Whenever a line in the data holds the string "noise", pull that line out.

***** RECORD EXTRACTS *****

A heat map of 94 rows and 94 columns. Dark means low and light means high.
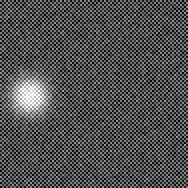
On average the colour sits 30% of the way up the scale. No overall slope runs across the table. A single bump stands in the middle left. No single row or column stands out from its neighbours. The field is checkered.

*****
***** RECORD EXTRACTS *****

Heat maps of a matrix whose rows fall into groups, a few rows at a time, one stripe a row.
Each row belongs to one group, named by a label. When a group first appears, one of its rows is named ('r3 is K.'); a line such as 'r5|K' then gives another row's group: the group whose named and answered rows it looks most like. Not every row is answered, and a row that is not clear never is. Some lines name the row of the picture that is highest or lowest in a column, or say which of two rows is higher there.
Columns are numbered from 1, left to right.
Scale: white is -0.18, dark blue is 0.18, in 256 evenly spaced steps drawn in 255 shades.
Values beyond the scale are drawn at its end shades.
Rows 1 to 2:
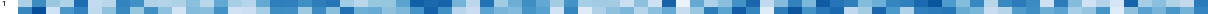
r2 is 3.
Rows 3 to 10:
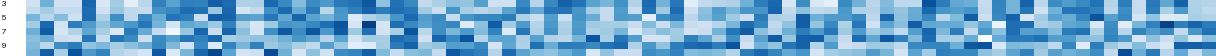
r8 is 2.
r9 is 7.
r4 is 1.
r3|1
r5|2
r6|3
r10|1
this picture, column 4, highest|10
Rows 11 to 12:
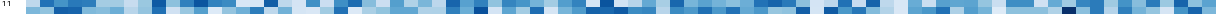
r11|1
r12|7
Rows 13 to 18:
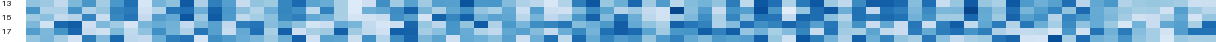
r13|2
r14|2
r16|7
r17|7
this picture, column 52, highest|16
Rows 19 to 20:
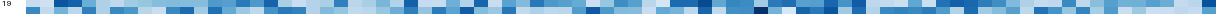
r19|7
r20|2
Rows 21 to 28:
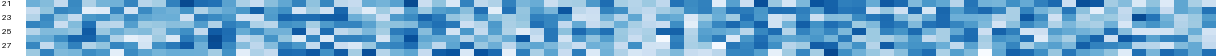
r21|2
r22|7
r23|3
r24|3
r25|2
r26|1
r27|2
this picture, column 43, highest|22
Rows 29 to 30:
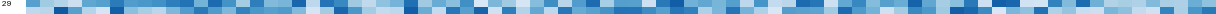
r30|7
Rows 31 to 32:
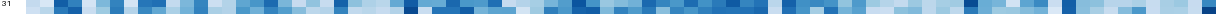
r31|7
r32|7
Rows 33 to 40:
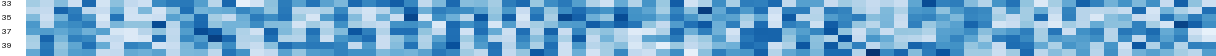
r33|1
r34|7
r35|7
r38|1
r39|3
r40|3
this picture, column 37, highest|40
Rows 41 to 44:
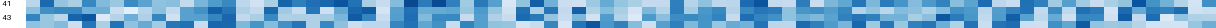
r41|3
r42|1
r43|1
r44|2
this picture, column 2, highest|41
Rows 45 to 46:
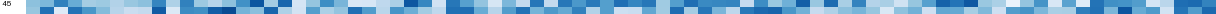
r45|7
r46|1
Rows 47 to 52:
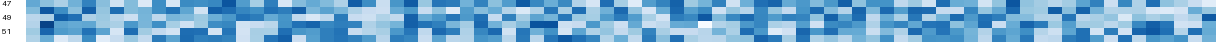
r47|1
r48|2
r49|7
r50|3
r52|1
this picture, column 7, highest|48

*****
***** RECORD EXTRACTS *****

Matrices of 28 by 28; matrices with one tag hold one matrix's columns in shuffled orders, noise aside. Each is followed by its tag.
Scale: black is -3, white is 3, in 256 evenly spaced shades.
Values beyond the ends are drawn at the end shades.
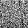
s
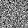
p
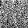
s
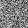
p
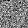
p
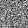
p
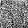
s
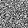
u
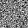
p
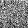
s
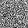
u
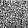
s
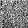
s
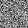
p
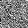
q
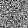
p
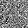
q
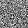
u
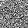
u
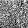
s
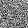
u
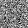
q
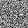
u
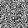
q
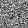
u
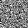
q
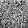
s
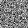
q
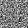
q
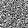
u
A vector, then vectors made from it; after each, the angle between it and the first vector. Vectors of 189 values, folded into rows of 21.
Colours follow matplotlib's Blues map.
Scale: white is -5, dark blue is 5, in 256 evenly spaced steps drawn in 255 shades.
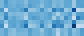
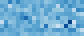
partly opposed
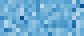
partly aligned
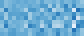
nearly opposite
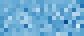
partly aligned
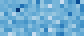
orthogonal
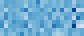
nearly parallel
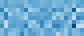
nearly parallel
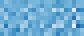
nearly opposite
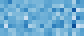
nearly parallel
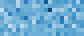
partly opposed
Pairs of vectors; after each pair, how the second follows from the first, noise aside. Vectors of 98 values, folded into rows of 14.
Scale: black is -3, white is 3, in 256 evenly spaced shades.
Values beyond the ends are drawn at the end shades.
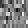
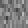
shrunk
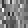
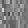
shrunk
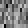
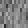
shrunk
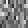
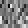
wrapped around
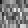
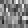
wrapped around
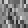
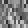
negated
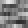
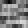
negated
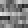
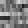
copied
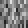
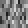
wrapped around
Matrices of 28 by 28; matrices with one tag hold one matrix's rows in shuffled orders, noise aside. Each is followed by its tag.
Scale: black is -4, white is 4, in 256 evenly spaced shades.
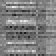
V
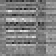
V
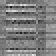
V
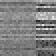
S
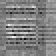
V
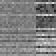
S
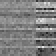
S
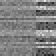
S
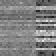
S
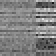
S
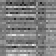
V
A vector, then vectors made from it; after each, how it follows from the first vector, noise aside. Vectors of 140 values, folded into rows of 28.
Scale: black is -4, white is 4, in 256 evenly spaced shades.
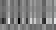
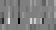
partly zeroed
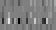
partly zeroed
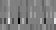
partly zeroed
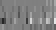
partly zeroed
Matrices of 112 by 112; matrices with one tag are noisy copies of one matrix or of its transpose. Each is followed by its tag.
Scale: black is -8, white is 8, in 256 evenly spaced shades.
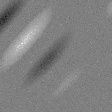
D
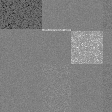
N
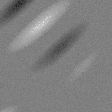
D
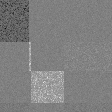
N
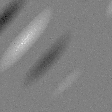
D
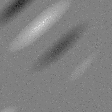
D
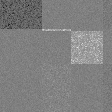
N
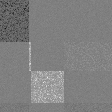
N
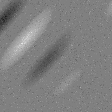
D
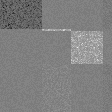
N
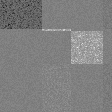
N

*****

YOUR SOLUTION -
Matrices of 28 by 28; matrices with one tag hold one matrix's columns in shuffled orders, noise aside. Each is followed by its tag.
Pairs of vectors; after each pair, how the second follows from the first, noise aside. Vectors of 98 values, folded into rows of 14.
Matrices of 28 by 28; matrices with one tag hold one matrix's rows in shuffled orders, noise aside. Each is followed by its tag.
A vector, then vectors made from it; after each, how it follows from the first vector, noise aside. Vectors of 140 values, folded into rows of 28.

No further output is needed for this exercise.